* What to do:
For the listing that follows, report how many lines contain the word "shared", giving the number and no other text.

** Records shown follows **

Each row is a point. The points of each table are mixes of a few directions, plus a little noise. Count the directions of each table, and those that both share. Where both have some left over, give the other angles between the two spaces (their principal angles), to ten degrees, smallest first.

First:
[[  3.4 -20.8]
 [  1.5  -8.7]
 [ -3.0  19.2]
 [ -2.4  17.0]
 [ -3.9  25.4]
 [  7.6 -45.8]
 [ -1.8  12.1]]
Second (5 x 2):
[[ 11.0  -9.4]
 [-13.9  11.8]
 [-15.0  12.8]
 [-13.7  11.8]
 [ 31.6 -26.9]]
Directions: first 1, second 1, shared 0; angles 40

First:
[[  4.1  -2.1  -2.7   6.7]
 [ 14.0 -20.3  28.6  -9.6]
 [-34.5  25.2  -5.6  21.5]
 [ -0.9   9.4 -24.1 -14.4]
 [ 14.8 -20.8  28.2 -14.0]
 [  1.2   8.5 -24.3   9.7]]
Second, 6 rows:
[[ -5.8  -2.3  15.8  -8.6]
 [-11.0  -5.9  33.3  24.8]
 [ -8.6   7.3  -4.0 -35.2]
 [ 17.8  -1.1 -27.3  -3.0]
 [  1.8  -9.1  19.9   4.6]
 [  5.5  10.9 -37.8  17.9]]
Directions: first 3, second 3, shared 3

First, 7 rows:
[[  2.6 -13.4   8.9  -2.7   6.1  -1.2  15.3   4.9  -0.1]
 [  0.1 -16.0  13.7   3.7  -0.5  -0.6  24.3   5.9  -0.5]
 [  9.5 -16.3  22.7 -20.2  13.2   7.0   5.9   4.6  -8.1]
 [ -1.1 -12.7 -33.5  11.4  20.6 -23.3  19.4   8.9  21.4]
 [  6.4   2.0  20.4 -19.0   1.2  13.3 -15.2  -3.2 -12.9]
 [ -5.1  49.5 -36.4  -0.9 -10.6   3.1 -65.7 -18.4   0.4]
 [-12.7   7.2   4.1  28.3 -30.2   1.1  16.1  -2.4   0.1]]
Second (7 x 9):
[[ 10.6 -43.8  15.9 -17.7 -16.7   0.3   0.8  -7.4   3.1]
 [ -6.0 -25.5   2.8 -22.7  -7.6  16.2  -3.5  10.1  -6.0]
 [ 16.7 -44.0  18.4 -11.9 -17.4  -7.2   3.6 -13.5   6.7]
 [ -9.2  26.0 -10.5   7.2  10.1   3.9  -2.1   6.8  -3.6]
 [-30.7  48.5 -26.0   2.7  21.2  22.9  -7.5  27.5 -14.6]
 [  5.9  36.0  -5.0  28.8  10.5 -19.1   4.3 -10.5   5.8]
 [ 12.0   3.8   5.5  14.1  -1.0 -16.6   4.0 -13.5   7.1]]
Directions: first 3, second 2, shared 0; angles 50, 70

** End of Records shown **
** Records shown follows **

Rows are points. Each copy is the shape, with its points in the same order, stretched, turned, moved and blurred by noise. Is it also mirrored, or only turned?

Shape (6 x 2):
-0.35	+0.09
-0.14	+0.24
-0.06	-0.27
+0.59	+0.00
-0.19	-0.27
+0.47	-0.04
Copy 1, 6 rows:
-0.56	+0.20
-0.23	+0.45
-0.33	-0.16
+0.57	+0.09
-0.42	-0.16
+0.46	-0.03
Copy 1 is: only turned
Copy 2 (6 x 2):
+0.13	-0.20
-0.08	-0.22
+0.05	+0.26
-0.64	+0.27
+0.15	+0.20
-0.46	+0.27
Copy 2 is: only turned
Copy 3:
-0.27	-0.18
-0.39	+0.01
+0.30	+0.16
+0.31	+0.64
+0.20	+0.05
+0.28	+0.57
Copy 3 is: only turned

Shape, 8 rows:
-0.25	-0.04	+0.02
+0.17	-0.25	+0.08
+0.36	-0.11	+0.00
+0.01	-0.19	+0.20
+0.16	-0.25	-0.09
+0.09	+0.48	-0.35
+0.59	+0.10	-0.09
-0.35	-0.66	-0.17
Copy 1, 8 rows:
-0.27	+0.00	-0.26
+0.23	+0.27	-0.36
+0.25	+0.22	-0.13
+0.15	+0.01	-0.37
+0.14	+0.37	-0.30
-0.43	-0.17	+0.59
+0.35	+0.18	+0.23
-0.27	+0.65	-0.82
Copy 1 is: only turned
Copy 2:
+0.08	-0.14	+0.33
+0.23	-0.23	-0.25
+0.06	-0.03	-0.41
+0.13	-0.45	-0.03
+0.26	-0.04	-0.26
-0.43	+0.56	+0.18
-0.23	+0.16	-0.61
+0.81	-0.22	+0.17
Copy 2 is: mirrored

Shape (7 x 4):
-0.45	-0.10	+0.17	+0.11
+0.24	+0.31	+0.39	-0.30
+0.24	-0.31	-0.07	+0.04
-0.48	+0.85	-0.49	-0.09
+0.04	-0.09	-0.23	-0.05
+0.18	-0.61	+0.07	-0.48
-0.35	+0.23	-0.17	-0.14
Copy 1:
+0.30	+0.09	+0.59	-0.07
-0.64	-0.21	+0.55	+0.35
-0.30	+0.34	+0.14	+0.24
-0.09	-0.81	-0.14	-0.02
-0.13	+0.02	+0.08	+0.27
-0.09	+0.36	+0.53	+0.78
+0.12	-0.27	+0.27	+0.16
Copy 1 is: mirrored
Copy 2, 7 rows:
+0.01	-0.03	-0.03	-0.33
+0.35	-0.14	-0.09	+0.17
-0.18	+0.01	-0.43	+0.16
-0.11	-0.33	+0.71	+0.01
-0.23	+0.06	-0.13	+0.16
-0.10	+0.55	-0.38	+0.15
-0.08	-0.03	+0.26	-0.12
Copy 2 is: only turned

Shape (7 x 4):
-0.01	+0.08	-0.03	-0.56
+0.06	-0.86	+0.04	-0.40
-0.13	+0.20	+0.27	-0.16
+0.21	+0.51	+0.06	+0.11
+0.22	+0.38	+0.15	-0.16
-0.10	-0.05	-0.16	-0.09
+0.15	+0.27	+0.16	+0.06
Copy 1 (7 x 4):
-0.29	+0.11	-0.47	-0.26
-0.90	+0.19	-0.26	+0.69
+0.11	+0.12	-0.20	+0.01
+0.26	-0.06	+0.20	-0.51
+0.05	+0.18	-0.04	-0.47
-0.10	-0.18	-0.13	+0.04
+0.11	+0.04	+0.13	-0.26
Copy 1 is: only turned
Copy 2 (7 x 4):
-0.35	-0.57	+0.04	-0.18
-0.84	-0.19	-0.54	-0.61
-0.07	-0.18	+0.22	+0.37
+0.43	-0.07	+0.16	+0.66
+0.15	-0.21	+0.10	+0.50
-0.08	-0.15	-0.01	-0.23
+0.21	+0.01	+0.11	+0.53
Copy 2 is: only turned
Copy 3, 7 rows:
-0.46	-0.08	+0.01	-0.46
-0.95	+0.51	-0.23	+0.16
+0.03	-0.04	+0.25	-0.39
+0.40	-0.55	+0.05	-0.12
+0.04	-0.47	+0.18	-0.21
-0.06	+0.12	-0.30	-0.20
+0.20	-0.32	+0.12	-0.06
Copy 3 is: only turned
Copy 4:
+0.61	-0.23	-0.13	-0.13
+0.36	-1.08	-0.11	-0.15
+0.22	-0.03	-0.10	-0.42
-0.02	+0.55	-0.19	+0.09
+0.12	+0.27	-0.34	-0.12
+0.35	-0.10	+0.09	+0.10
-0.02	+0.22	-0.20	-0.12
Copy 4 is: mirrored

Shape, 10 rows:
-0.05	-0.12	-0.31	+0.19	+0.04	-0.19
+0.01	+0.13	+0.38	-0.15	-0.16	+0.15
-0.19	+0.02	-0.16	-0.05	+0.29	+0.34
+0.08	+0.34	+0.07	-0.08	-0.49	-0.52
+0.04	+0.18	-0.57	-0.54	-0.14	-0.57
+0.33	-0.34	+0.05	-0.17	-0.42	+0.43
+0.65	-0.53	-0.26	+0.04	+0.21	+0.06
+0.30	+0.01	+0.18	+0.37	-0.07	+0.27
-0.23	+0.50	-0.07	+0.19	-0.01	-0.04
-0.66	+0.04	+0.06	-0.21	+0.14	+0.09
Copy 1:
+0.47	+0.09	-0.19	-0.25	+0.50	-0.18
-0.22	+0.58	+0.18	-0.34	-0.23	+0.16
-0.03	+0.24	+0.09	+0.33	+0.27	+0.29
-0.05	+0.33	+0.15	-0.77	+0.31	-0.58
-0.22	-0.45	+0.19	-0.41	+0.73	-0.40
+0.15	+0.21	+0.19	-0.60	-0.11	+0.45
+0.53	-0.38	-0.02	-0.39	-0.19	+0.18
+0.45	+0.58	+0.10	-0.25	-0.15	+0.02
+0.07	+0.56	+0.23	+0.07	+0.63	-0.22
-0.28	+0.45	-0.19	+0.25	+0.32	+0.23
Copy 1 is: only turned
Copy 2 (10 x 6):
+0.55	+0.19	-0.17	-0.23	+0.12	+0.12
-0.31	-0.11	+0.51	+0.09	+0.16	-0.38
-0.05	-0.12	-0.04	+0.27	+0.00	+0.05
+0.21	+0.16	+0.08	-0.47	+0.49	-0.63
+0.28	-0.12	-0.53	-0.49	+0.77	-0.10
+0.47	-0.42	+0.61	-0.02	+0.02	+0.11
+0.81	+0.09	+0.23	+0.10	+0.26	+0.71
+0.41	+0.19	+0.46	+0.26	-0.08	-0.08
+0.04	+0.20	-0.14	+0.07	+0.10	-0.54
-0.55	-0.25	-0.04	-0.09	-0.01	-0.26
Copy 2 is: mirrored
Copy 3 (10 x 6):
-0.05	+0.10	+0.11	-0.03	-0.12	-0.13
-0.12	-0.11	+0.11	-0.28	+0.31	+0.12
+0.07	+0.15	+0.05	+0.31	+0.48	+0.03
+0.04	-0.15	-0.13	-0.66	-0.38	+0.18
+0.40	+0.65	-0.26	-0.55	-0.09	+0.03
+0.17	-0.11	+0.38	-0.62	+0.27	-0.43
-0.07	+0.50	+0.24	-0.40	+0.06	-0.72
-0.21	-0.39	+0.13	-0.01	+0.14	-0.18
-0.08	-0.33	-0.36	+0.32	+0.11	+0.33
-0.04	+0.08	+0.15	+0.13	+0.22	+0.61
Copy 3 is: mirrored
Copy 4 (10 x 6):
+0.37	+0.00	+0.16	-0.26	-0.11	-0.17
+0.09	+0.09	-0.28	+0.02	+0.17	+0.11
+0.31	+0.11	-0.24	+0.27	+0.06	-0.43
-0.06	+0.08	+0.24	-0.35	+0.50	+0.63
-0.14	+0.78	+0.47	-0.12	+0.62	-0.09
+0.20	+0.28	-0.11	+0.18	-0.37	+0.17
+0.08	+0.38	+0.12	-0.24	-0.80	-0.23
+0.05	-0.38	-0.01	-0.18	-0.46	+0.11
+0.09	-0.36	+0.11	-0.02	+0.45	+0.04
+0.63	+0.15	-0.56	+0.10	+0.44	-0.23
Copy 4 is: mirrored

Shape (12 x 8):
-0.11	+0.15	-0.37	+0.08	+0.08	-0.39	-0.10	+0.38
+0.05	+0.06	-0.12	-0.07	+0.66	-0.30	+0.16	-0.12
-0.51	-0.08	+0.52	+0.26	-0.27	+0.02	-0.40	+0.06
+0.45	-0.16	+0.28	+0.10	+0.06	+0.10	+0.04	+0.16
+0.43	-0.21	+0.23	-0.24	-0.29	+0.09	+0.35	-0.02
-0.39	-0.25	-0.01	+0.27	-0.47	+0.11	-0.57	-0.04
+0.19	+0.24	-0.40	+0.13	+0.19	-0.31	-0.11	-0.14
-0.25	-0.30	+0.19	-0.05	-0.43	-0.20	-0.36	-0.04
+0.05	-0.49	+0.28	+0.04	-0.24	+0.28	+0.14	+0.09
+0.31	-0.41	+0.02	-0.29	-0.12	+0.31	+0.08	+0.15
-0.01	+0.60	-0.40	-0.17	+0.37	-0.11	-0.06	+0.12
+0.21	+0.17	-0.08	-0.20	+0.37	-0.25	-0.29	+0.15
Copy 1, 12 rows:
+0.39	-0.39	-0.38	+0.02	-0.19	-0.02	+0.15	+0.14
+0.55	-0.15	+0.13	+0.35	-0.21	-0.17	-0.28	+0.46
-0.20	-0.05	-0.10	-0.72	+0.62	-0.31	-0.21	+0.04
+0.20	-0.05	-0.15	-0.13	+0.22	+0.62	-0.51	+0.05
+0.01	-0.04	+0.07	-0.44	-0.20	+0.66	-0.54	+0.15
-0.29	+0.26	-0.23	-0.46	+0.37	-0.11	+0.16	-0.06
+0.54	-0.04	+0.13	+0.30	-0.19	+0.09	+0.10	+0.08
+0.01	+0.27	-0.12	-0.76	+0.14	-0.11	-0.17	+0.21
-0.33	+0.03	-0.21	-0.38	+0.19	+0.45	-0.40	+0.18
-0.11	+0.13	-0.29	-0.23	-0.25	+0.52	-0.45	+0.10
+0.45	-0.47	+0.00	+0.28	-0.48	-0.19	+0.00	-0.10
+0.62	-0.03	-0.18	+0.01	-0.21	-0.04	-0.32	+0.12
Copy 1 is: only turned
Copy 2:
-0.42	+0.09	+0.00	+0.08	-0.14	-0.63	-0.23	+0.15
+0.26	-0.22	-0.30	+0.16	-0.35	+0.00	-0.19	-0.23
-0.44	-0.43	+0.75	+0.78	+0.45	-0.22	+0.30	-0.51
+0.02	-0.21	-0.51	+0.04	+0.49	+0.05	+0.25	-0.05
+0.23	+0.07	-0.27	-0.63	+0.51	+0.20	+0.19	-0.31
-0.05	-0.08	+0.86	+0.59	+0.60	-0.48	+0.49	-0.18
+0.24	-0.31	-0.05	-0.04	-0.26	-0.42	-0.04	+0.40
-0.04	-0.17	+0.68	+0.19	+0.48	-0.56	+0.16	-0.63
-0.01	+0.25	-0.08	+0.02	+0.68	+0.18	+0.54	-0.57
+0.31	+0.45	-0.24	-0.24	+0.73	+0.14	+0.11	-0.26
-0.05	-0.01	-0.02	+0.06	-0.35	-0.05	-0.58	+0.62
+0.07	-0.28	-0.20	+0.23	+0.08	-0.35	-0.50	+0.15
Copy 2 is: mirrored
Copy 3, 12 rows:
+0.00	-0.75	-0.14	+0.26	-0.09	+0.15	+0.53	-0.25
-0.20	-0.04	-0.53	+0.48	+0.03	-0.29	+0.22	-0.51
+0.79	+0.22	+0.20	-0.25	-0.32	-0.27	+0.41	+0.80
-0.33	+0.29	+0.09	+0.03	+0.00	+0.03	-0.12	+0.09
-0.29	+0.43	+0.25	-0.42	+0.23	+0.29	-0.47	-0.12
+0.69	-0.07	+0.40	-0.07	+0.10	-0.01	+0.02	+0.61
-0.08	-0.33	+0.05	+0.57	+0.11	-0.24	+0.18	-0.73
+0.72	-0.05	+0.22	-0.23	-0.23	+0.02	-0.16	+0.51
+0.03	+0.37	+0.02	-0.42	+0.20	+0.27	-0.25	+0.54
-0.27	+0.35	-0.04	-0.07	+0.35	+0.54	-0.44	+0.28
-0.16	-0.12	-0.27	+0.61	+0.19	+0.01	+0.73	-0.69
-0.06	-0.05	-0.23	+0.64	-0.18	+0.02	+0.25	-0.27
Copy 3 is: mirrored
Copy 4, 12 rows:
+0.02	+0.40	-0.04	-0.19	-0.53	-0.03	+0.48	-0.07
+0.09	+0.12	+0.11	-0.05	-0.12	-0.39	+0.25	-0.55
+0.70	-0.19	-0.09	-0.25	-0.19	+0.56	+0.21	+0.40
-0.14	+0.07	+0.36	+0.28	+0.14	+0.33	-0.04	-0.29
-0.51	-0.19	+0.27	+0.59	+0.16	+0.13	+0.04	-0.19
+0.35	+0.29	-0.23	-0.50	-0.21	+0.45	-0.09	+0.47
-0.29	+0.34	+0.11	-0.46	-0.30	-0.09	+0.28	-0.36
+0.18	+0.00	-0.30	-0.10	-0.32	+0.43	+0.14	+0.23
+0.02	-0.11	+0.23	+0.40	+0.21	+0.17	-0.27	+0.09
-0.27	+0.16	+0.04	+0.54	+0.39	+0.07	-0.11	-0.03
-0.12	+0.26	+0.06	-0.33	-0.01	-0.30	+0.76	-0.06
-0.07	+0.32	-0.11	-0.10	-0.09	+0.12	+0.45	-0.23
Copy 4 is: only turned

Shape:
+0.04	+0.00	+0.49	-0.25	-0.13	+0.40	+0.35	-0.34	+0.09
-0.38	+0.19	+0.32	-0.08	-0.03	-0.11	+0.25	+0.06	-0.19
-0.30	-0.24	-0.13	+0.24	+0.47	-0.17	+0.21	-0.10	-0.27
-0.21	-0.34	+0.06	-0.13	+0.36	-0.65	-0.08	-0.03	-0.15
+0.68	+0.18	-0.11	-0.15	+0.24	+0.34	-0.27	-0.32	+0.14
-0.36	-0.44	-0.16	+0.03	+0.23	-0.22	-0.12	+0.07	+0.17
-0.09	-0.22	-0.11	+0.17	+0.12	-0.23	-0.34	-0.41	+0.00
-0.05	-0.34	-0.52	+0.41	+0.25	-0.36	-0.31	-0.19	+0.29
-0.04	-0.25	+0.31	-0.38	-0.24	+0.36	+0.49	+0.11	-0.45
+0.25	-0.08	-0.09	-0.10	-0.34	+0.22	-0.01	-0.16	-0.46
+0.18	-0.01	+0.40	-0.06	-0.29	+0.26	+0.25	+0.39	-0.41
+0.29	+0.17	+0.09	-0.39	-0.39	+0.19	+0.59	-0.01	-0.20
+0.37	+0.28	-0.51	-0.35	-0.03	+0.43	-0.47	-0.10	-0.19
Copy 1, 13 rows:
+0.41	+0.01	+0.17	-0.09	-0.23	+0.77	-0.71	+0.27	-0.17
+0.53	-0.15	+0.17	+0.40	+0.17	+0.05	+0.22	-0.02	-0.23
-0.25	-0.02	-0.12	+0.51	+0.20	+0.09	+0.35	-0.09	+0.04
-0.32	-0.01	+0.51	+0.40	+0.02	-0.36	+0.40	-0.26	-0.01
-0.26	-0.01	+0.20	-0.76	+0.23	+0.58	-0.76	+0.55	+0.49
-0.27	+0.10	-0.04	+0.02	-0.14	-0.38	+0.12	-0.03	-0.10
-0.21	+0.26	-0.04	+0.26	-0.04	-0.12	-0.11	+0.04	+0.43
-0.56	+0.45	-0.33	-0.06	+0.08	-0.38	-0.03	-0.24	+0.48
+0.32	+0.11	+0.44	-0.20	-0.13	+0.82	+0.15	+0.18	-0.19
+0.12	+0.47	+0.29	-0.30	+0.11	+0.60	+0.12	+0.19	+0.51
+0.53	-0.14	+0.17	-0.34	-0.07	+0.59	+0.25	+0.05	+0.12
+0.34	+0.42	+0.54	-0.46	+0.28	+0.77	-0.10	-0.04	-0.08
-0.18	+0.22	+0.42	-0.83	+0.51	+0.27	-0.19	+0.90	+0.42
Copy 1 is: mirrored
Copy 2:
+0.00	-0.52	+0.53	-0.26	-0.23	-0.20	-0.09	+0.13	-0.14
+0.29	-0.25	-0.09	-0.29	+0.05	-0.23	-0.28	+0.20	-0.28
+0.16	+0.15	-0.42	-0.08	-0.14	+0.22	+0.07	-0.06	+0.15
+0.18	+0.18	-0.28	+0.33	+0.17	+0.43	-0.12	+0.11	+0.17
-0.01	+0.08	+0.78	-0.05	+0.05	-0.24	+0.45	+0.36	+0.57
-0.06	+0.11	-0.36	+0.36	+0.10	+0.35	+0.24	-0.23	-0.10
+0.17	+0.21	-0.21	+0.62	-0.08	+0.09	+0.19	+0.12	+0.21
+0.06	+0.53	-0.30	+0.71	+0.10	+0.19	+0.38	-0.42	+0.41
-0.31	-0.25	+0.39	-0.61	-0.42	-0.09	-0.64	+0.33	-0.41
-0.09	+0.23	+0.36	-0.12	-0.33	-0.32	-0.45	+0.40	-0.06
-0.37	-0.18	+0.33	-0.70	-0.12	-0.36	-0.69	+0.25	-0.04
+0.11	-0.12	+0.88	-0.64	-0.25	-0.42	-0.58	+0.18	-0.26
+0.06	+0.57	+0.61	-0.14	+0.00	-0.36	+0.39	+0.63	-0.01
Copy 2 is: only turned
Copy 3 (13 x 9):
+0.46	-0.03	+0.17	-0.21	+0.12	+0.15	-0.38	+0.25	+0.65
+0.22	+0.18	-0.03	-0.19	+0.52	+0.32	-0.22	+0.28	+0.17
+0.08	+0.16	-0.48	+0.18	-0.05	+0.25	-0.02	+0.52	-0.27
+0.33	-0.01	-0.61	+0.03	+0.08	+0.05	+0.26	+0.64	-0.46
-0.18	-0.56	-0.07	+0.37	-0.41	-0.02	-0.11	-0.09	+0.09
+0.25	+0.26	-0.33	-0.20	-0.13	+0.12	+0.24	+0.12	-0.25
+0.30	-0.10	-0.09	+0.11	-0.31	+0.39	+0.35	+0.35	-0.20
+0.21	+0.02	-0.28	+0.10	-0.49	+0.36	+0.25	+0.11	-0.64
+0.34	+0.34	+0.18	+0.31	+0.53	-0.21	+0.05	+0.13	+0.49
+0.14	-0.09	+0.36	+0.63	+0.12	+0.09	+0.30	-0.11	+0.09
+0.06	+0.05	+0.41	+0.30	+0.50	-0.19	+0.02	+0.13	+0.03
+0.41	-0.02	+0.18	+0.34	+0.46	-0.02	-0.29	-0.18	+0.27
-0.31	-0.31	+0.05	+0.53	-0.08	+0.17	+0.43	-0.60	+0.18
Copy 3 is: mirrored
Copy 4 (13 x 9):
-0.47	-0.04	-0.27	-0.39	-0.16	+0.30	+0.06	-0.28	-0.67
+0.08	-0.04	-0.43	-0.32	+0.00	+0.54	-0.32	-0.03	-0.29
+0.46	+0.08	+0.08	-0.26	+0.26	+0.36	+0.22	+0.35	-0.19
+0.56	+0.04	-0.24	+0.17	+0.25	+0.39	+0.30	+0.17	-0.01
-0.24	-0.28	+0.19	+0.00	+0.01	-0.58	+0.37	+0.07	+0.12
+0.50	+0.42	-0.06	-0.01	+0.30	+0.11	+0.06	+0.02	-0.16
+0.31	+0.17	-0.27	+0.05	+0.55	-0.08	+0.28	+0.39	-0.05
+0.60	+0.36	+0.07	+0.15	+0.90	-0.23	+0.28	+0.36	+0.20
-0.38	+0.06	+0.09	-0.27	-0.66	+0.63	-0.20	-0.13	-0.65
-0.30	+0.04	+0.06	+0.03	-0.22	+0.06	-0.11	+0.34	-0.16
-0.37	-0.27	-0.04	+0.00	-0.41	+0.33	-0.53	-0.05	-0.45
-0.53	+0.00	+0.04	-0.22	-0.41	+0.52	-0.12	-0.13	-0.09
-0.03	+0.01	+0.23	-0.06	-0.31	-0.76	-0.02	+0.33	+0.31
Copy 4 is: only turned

** End of Records shown **

* Answer to this task:
3